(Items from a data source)

Each row is followed by its class.
[85,75,-71,30,61,73,129,-58,-239,309,-307,11,30,1,26,-121,162,18,-29,-137,61,-176,-5,-366,44,113,53,-337,235,98,-88,222,-28,124,-5,159,306,120,11,15,-197,27]
N
[124,91,-310,-395,30,-60,23,-633,321,-124,27,-143,-4,-55,-256,-11,-150,-468,-172,-277,-22,-144,-98,277,353,77,-223,387,-133,-147,86,-103,287,-263,-155,-20,30,116,31,24,62,-197]
P
[-63,227,-393,-104,-11,162,211,-666,290,-40,-161,-453,92,150,-143,-176,60,-300,-480,-154,12,-12,-342,151,81,615,-2,332,-221,125,-108,-13,342,-217,-329,81,8,103,116,-170,-49,-99]
Z
[398,60,27,-15,84,18,245,-279,4,287,-201,48,-12,106,-70,-257,359,289,162,-72,-47,-116,136,32,-44,35,-276,-261,396,-454,-21,281,277,206,-28,-70,292,47,156,-4,-82,-193]
N
[252,-162,184,-93,-155,-181,364,-197,297,217,-89,137,-96,-71,-233,12,-16,229,-93,-131,-67,16,412,10,-153,42,-91,79,566,-459,299,31,-72,383,171,-22,177,139,-94,-180,150,-48]
E
[234,-156,200,-129,-34,-146,250,-92,283,350,-28,155,-254,-71,118,33,176,341,-126,-237,-131,-51,139,-125,-20,-48,-165,-130,74,-192,0,-8,224,89,109,-93,178,-41,211,93,33,-208]
G
[90,-267,-97,-232,-217,168,254,-135,765,89,-164,-384,-97,-38,-140,-58,-267,-257,-440,-300,26,-103,22,-267,157,617,12,599,65,336,-56,-249,314,-431,-49,-82,-82,-230,207,60,175,-368]
B
[134,-121,93,-267,-220,-200,330,-588,106,243,-184,35,-128,-166,-214,11,253,423,-170,-27,14,-266,52,144,-98,147,-54,-103,284,-430,222,-26,49,92,1,12,171,-35,195,-137,45,42]
M
[-445,-131,163,-53,418,461,-24,320,-382,-732,-722,-536,288,37,224,88,1,-175,51,-500,-52,24,-179,-648,179,51,-171,173,-50,526,-356,-173,179,-394,-275,504,22,-112,129,283,3,255]
N
[-425,-318,-12,-251,336,68,-206,395,-201,-447,-49,181,101,-309,116,27,143,-217,-205,-526,-218,6,-245,-321,11,-324,-225,141,-507,315,-196,-137,228,-159,-374,283,76,-49,27,98,165,104]
E
[42,232,287,-65,-117,48,376,-450,158,464,-282,-15,-226,-53,18,-123,202,249,-218,83,86,-260,-149,-163,25,358,-35,-62,226,-295,-19,197,359,310,-100,-109,378,50,29,27,-2,14]
B
[-574,-128,134,-129,282,24,-75,-78,-378,-443,-277,54,42,-54,147,212,74,-139,-96,-487,65,-218,-253,-416,15,-64,12,301,-93,415,-259,123,-160,-219,-185,477,36,-282,260,-17,208,196]
B
[448,-109,211,62,-9,-102,180,-35,189,435,1,232,-98,-8,56,-193,273,386,68,-179,-125,58,139,-120,-123,-151,-120,-266,188,-308,10,104,467,62,93,-95,72,-48,341,97,-13,-397]
R
[-192,-340,140,54,71,80,134,-247,-341,-442,-345,-152,171,22,-80,281,-177,-215,220,-712,83,-371,-190,-556,-272,-39,-29,269,-9,253,-451,319,44,-591,-424,416,-187,-152,55,82,-86,362]
C
[65,-95,-338,-311,-50,11,-391,-221,287,15,344,39,43,171,-177,-407,12,-240,-64,99,-220,37,-145,588,368,-126,-315,320,84,-149,308,-167,279,55,148,33,-324,30,323,-72,251,-445]
T
[17,-177,-293,-409,63,-139,-272,141,626,438,489,515,-102,-181,-227,-295,352,-63,-374,-80,-430,51,-119,330,445,-64,-365,222,-109,-416,405,-366,70,-30,159,-73,61,310,175,62,710,-550]
Z
[441,21,610,85,-33,-169,342,-288,167,237,-60,185,-152,-79,68,-195,166,375,108,68,-99,-1,149,-29,-126,-171,-189,-107,455,-794,59,98,107,520,136,-167,116,-80,167,-3,212,-172]
Z
[-637,48,226,114,325,79,-187,87,-734,-465,-226,171,121,72,204,168,231,28,64,-441,-66,-205,-497,-620,-27,-233,-69,66,-190,461,-165,193,13,44,-332,502,153,-40,-63,75,47,267]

_Brief_
The task requires each record above to be restated exactly.

_Answer for this exercise_
Each row is followed by its class.
[85,75,-71,30,61,73,129,-58,-239,309,-307,11,30,1,26,-121,162,18,-29,-137,61,-176,-5,-366,44,113,53,-337,235,98,-88,222,-28,124,-5,159,306,120,11,15,-197,27]
N
[124,91,-310,-395,30,-60,23,-633,321,-124,27,-143,-4,-55,-256,-11,-150,-468,-172,-277,-22,-144,-98,277,353,77,-223,387,-133,-147,86,-103,287,-263,-155,-20,30,116,31,24,62,-197]
P
[-63,227,-393,-104,-11,162,211,-666,290,-40,-161,-453,92,150,-143,-176,60,-300,-480,-154,12,-12,-342,151,81,615,-2,332,-221,125,-108,-13,342,-217,-329,81,8,103,116,-170,-49,-99]
Z
[398,60,27,-15,84,18,245,-279,4,287,-201,48,-12,106,-70,-257,359,289,162,-72,-47,-116,136,32,-44,35,-276,-261,396,-454,-21,281,277,206,-28,-70,292,47,156,-4,-82,-193]
N
[252,-162,184,-93,-155,-181,364,-197,297,217,-89,137,-96,-71,-233,12,-16,229,-93,-131,-67,16,412,10,-153,42,-91,79,566,-459,299,31,-72,383,171,-22,177,139,-94,-180,150,-48]
E
[234,-156,200,-129,-34,-146,250,-92,283,350,-28,155,-254,-71,118,33,176,341,-126,-237,-131,-51,139,-125,-20,-48,-165,-130,74,-192,0,-8,224,89,109,-93,178,-41,211,93,33,-208]
G
[90,-267,-97,-232,-217,168,254,-135,765,89,-164,-384,-97,-38,-140,-58,-267,-257,-440,-300,26,-103,22,-267,157,617,12,599,65,336,-56,-249,314,-431,-49,-82,-82,-230,207,60,175,-368]
B
[134,-121,93,-267,-220,-200,330,-588,106,243,-184,35,-128,-166,-214,11,253,423,-170,-27,14,-266,52,144,-98,147,-54,-103,284,-430,222,-26,49,92,1,12,171,-35,195,-137,45,42]
M
[-445,-131,163,-53,418,461,-24,320,-382,-732,-722,-536,288,37,224,88,1,-175,51,-500,-52,24,-179,-648,179,51,-171,173,-50,526,-356,-173,179,-394,-275,504,22,-112,129,283,3,255]
N
[-425,-318,-12,-251,336,68,-206,395,-201,-447,-49,181,101,-309,116,27,143,-217,-205,-526,-218,6,-245,-321,11,-324,-225,141,-507,315,-196,-137,228,-159,-374,283,76,-49,27,98,165,104]
E
[42,232,287,-65,-117,48,376,-450,158,464,-282,-15,-226,-53,18,-123,202,249,-218,83,86,-260,-149,-163,25,358,-35,-62,226,-295,-19,197,359,310,-100,-109,378,50,29,27,-2,14]
B
[-574,-128,134,-129,282,24,-75,-78,-378,-443,-277,54,42,-54,147,212,74,-139,-96,-487,65,-218,-253,-416,15,-64,12,301,-93,415,-259,123,-160,-219,-185,477,36,-282,260,-17,208,196]
B
[448,-109,211,62,-9,-102,180,-35,189,435,1,232,-98,-8,56,-193,273,386,68,-179,-125,58,139,-120,-123,-151,-120,-266,188,-308,10,104,467,62,93,-95,72,-48,341,97,-13,-397]
R
[-192,-340,140,54,71,80,134,-247,-341,-442,-345,-152,171,22,-80,281,-177,-215,220,-712,83,-371,-190,-556,-272,-39,-29,269,-9,253,-451,319,44,-591,-424,416,-187,-152,55,82,-86,362]
C
[65,-95,-338,-311,-50,11,-391,-221,287,15,344,39,43,171,-177,-407,12,-240,-64,99,-220,37,-145,588,368,-126,-315,320,84,-149,308,-167,279,55,148,33,-324,30,323,-72,251,-445]
T
[17,-177,-293,-409,63,-139,-272,141,626,438,489,515,-102,-181,-227,-295,352,-63,-374,-80,-430,51,-119,330,445,-64,-365,222,-109,-416,405,-366,70,-30,159,-73,61,310,175,62,710,-550]
Z
[441,21,610,85,-33,-169,342,-288,167,237,-60,185,-152,-79,68,-195,166,375,108,68,-99,-1,149,-29,-126,-171,-189,-107,455,-794,59,98,107,520,136,-167,116,-80,167,-3,212,-172]
Z
[-637,48,226,114,325,79,-187,87,-734,-465,-226,171,121,72,204,168,231,28,64,-441,-66,-205,-497,-620,-27,-233,-69,66,-190,461,-165,193,13,44,-332,502,153,-40,-63,75,47,267]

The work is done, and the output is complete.